(Items listed in a dataset)
Below is a small trained network, with its code and all its weights. Each question gives an input and a target symbol and asks what happens when units are switched off, that is, made to give their printed mean instead of their output.

import numpy as np


def w(rows, s, z=0):
    codes = np.array(rows[::2]) - 128.0
    scale = np.full(codes.shape[1], s)
    scale[-1] = z or s
    return codes * scale


def norm(h):
    return h / np.sqrt((h * h).mean(-1, keepdims=True) + 1e-5)


def f(y):
    return y / 2 * (1 + np.tanh(0.7978845608 * (y + 0.044715 * y**3)))


def softmax(a):
    e = np.exp(a - a.max(-1, keepdims=True))
    return e / e.sum(-1, keepdims=True)


def log_softmax(a):
    a = a - a.max(-1, keepdims=True)
    return a - np.log(np.exp(a).sum(-1, keepdims=True))


def net(x, mask):
    ids = ['αβεθξτφ'.index(c) for c in x.split()]
    T = len(ids)
    res = E[ids] + P[:T]
    u = 0
    for l in range(2):
        q, k, v = (norm(res) @ M[l].T for M in (Q, K, V))
        z = softmax(np.where(np.tri(T) > 0, q @ k.T / 2**0.5, -1e9)) @ v
        res = res + np.where(mask[u], z, O[l][:, -1]) @ O[l][:, :-1]
        u += 1
        y = f(norm(res) @ A[l][:, :-1].T + A[l][:, -1])
        res = res + np.where(mask[u : u + 8], y, B[l][:, -1]) @ B[l][:, :-1]
        u += 8
    return log_softmax(norm(res)[-1] @ U[:, :-1].T + U[:, -1])


Q, K, V, O, A, B = {}, {}, {}, {}, {}, {}
E = w([
[63,91,118,106,55,102,98,79,105,148],'α',
[91,122,118,138,194,211,139,43,106,164],'β',
[184,135,139,167,75,172,146,176,122,176],'ε',
[167,39,87,113,117,181,190,85,179,101],'θ',
[101,88,174,121,215,123,151,189,196,45],'ξ',
[110,148,9,196,162,87,143,187,141,144],'τ',
[86,107,172,190,78,61,253,135,98,110],'φ',
],0.022)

» Task prompt
Copy the lines above exactly, from the very first through the one containing "return a - np.log(np.exp(a).sum(-1, keepdims=True))", and include no other line.

» Answer space
Below is a small trained network, with its code and all its weights. Each question gives an input and a target symbol and asks what happens when units are switched off, that is, made to give their printed mean instead of their output.

import numpy as np


def w(rows, s, z=0):
    codes = np.array(rows[::2]) - 128.0
    scale = np.full(codes.shape[1], s)
    scale[-1] = z or s
    return codes * scale


def norm(h):
    return h / np.sqrt((h * h).mean(-1, keepdims=True) + 1e-5)


def f(y):
    return y / 2 * (1 + np.tanh(0.7978845608 * (y + 0.044715 * y**3)))


def softmax(a):
    e = np.exp(a - a.max(-1, keepdims=True))
    return e / e.sum(-1, keepdims=True)


def log_softmax(a):
    a = a - a.max(-1, keepdims=True)
    return a - np.log(np.exp(a).sum(-1, keepdims=True))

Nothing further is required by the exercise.